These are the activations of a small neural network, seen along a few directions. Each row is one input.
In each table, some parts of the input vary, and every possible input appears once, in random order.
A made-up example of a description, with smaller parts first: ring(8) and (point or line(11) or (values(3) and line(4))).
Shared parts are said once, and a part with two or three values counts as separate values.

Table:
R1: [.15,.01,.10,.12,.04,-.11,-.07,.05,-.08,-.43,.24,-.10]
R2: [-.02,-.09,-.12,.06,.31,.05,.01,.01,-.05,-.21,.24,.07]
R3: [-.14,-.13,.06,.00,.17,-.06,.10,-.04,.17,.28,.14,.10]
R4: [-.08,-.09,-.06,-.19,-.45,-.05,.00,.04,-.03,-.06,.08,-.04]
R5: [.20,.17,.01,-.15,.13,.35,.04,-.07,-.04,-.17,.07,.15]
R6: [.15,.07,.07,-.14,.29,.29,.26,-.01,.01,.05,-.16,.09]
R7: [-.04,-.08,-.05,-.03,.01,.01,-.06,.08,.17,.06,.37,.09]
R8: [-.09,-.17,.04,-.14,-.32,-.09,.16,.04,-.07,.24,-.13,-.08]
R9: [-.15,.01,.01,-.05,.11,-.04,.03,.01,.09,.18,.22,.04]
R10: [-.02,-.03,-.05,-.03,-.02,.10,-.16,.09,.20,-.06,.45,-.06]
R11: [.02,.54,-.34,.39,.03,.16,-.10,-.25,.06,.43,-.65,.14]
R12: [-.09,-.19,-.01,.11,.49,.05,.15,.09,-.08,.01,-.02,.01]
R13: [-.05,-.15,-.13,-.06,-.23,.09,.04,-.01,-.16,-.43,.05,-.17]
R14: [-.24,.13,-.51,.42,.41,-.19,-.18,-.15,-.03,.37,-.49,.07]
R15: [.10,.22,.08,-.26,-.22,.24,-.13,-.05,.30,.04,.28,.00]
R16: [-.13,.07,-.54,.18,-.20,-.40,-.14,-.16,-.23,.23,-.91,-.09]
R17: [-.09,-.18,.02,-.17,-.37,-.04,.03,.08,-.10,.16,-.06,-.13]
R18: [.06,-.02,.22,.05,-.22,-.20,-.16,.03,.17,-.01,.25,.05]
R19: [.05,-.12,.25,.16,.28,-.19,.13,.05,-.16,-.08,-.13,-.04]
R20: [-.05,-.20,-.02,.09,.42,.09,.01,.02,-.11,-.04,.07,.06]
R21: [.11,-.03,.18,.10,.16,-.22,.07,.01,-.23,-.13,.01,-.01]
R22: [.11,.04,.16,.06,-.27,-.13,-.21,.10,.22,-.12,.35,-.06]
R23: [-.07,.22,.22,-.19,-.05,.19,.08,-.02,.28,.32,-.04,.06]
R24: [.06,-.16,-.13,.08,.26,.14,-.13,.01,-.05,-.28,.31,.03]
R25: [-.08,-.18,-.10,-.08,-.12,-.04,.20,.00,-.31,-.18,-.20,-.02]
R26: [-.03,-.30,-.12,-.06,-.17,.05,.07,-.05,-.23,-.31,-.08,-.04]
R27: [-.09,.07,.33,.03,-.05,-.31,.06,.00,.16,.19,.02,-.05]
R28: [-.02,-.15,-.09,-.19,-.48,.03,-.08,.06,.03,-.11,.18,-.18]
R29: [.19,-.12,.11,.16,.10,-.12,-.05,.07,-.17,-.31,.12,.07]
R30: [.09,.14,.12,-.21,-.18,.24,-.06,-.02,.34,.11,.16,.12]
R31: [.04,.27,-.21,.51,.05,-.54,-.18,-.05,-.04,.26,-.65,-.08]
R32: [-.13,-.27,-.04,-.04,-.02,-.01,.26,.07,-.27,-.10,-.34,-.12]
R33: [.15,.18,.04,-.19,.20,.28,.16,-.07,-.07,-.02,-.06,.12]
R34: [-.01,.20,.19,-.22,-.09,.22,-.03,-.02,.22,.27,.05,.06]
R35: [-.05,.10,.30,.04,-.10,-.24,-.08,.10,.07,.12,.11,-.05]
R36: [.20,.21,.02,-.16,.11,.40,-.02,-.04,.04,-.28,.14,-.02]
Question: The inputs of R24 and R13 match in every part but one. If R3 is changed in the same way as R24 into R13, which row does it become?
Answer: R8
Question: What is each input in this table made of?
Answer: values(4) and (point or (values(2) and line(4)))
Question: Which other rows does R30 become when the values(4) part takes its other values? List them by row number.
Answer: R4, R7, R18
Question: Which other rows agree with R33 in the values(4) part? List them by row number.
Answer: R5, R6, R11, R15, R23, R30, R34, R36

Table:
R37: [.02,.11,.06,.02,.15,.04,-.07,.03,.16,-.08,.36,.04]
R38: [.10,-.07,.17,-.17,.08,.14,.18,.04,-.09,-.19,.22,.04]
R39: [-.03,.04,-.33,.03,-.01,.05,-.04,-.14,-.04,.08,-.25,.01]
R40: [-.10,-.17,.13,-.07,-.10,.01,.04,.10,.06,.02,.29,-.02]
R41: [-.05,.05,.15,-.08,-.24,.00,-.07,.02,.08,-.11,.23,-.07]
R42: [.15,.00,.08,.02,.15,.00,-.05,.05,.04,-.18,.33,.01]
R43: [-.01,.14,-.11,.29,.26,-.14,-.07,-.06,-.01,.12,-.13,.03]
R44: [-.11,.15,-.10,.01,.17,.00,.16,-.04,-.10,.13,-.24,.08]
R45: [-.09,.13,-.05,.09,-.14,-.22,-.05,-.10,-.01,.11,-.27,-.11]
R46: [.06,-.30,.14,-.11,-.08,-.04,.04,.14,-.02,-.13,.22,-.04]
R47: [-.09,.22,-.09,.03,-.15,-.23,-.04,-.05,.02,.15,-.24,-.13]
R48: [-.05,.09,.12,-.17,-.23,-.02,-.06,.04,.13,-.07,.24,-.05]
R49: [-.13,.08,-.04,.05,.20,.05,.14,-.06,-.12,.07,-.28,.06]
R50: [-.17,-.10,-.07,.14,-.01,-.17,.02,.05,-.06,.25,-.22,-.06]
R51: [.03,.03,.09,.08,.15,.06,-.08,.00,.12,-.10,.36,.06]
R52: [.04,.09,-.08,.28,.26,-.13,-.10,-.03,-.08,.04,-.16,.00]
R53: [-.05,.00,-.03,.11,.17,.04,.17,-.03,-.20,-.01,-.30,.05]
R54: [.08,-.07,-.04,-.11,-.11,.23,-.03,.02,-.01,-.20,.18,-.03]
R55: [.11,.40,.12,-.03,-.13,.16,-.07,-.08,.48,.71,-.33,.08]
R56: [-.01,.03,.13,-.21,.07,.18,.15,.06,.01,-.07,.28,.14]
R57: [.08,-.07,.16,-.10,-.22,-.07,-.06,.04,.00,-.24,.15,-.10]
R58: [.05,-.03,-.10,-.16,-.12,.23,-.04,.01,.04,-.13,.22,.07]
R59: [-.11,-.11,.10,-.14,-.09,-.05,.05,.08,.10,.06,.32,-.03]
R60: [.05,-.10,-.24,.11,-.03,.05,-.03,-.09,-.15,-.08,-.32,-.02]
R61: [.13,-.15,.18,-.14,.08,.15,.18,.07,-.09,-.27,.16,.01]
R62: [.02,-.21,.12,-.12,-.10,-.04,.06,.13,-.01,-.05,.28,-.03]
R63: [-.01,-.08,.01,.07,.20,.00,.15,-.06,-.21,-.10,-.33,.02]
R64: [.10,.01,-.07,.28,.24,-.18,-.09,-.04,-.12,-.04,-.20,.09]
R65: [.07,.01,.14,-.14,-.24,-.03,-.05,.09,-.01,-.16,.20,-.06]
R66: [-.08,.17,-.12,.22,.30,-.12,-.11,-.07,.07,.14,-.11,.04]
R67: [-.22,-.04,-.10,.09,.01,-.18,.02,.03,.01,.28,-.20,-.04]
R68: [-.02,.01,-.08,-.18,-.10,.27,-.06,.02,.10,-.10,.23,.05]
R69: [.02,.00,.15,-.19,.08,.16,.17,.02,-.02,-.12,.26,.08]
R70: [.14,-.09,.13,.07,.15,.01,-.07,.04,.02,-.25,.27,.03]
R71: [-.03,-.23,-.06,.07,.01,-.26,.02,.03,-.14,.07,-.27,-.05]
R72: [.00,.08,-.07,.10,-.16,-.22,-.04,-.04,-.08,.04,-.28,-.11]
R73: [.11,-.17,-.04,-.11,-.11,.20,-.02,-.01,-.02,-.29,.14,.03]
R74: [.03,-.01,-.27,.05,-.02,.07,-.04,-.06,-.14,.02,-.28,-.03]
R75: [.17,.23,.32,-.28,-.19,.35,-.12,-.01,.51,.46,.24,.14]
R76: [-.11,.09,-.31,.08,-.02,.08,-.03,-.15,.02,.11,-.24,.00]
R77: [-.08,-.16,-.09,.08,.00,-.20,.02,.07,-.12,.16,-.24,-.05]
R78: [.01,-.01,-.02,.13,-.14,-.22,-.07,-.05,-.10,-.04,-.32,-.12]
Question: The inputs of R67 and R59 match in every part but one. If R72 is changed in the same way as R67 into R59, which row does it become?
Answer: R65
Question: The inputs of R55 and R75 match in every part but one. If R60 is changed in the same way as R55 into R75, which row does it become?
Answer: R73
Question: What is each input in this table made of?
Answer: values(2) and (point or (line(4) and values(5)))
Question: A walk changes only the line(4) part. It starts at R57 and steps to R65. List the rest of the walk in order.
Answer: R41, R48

::::

Exercise aim: Scan the data above, find each line with "become", and copy it.

Reply to the task:
Question: The inputs of R24 and R13 match in every part but one. If R3 is changed in the same way as R24 into R13, which row does it become?
Question: Which other rows does R30 become when the values(4) part takes its other values? List them by row number.
Question: The inputs of R67 and R59 match in every part but one. If R72 is changed in the same way as R67 into R59, which row does it become?
Question: The inputs of R55 and R75 match in every part but one. If R60 is changed in the same way as R55 into R75, which row does it become?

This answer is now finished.